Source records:
***

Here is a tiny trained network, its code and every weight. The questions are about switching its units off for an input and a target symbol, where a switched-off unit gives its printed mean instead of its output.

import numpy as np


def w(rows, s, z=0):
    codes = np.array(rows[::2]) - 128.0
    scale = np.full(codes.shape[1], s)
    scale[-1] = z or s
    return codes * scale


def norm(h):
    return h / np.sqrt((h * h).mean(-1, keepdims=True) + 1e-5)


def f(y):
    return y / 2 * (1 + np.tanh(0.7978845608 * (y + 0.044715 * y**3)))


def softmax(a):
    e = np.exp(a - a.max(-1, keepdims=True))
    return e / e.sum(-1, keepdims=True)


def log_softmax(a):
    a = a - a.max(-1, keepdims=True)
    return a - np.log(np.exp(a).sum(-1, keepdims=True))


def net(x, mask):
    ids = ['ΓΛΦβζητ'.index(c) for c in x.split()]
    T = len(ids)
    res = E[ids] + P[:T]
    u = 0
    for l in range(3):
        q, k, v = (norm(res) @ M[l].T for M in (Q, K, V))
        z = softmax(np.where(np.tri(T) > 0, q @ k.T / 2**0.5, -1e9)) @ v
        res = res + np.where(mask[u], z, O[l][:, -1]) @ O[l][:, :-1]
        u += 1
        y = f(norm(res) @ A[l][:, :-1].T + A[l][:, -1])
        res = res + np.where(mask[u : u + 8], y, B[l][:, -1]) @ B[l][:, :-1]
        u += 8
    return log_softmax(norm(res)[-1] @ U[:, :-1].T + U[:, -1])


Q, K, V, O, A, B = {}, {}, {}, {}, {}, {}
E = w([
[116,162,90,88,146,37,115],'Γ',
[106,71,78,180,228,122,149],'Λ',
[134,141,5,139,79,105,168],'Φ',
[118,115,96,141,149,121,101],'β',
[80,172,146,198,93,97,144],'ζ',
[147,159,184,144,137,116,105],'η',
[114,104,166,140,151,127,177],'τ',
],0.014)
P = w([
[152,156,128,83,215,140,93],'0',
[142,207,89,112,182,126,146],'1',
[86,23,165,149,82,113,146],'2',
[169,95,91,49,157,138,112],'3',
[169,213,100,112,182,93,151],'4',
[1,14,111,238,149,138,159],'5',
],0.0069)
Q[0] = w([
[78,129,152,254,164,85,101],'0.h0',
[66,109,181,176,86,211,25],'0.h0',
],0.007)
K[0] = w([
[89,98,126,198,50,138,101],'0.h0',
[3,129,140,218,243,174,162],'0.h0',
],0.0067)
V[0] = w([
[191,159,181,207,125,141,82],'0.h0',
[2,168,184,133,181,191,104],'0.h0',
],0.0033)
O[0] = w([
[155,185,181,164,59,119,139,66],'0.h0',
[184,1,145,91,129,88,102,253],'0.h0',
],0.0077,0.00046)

***

> [WHAT YOU HAVE TO DO] Would you transcribe the entries above exactly as they appear?

> [OUTPUT OF THE EXERCISE]
Here is a tiny trained network, its code and every weight. The questions are about switching its units off for an input and a target symbol, where a switched-off unit gives its printed mean instead of its output.

import numpy as np


def w(rows, s, z=0):
    codes = np.array(rows[::2]) - 128.0
    scale = np.full(codes.shape[1], s)
    scale[-1] = z or s
    return codes * scale


def norm(h):
    return h / np.sqrt((h * h).mean(-1, keepdims=True) + 1e-5)


def f(y):
    return y / 2 * (1 + np.tanh(0.7978845608 * (y + 0.044715 * y**3)))


def softmax(a):
    e = np.exp(a - a.max(-1, keepdims=True))
    return e / e.sum(-1, keepdims=True)


def log_softmax(a):
    a = a - a.max(-1, keepdims=True)
    return a - np.log(np.exp(a).sum(-1, keepdims=True))


def net(x, mask):
    ids = ['ΓΛΦβζητ'.index(c) for c in x.split()]
    T = len(ids)
    res = E[ids] + P[:T]
    u = 0
    for l in range(3):
        q, k, v = (norm(res) @ M[l].T for M in (Q, K, V))
        z = softmax(np.where(np.tri(T) > 0, q @ k.T / 2**0.5, -1e9)) @ v
        res = res + np.where(mask[u], z, O[l][:, -1]) @ O[l][:, :-1]
        u += 1
        y = f(norm(res) @ A[l][:, :-1].T + A[l][:, -1])
        res = res + np.where(mask[u : u + 8], y, B[l][:, -1]) @ B[l][:, :-1]
        u += 8
    return log_softmax(norm(res)[-1] @ U[:, :-1].T + U[:, -1])


Q, K, V, O, A, B = {}, {}, {}, {}, {}, {}
E = w([
[116,162,90,88,146,37,115],'Γ',
[106,71,78,180,228,122,149],'Λ',
[134,141,5,139,79,105,168],'Φ',
[118,115,96,141,149,121,101],'β',
[80,172,146,198,93,97,144],'ζ',
[147,159,184,144,137,116,105],'η',
[114,104,166,140,151,127,177],'τ',
],0.014)
P = w([
[152,156,128,83,215,140,93],'0',
[142,207,89,112,182,126,146],'1',
[86,23,165,149,82,113,146],'2',
[169,95,91,49,157,138,112],'3',
[169,213,100,112,182,93,151],'4',
[1,14,111,238,149,138,159],'5',
],0.0069)
Q[0] = w([
[78,129,152,254,164,85,101],'0.h0',
[66,109,181,176,86,211,25],'0.h0',
],0.007)
K[0] = w([
[89,98,126,198,50,138,101],'0.h0',
[3,129,140,218,243,174,162],'0.h0',
],0.0067)
V[0] = w([
[191,159,181,207,125,141,82],'0.h0',
[2,168,184,133,181,191,104],'0.h0',
],0.0033)
O[0] = w([
[155,185,181,164,59,119,139,66],'0.h0',
[184,1,145,91,129,88,102,253],'0.h0',
],0.0077,0.00046)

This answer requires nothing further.